Below is a small trained network, with its code and all its weights. Each question gives an input and a class and asks what happens when units are switched off, that is, made to give their printed mean instead of their output.

import numpy as np


def w(rows, s, z=0):
    codes = np.array(rows[::2]) - 128.0
    scale = np.full(codes.shape[1], s)
    scale[-1] = z or s
    return codes * scale


def f(y):
    return y / 2 * (1 + np.tanh(0.7978845608 * (y + 0.044715 * y**3)))


def log_softmax(a):
    a = a - a.max(-1, keepdims=True)
    return a - np.log(np.exp(a).sum(-1, keepdims=True))


def net(x, mask):
    res = np.array(x, float).reshape(1, 5) / 4 @ E
    y = f(res @ A[0][:, :-1].T + A[0][:, -1])
    res = res + np.where(mask, y, B[0][:, -1]) @ B[0][:, :-1]
    return log_softmax(res[-1] @ U[:, :-1].T + U[:, -1])


A, B = {}, {}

- **Activity**: Output exactly the lines of the data that run from the one containing "codes = np.array(rows[::2]) - 128.0" to the very last line, and no others.

- **Exercise answer**:
    codes = np.array(rows[::2]) - 128.0
    scale = np.full(codes.shape[1], s)
    scale[-1] = z or s
    return codes * scale


def f(y):
    return y / 2 * (1 + np.tanh(0.7978845608 * (y + 0.044715 * y**3)))


def log_softmax(a):
    a = a - a.max(-1, keepdims=True)
    return a - np.log(np.exp(a).sum(-1, keepdims=True))


def net(x, mask):
    res = np.array(x, float).reshape(1, 5) / 4 @ E
    y = f(res @ A[0][:, :-1].T + A[0][:, -1])
    res = res + np.where(mask, y, B[0][:, -1]) @ B[0][:, :-1]
    return log_softmax(res[-1] @ U[:, :-1].T + U[:, -1])


A, B = {}, {}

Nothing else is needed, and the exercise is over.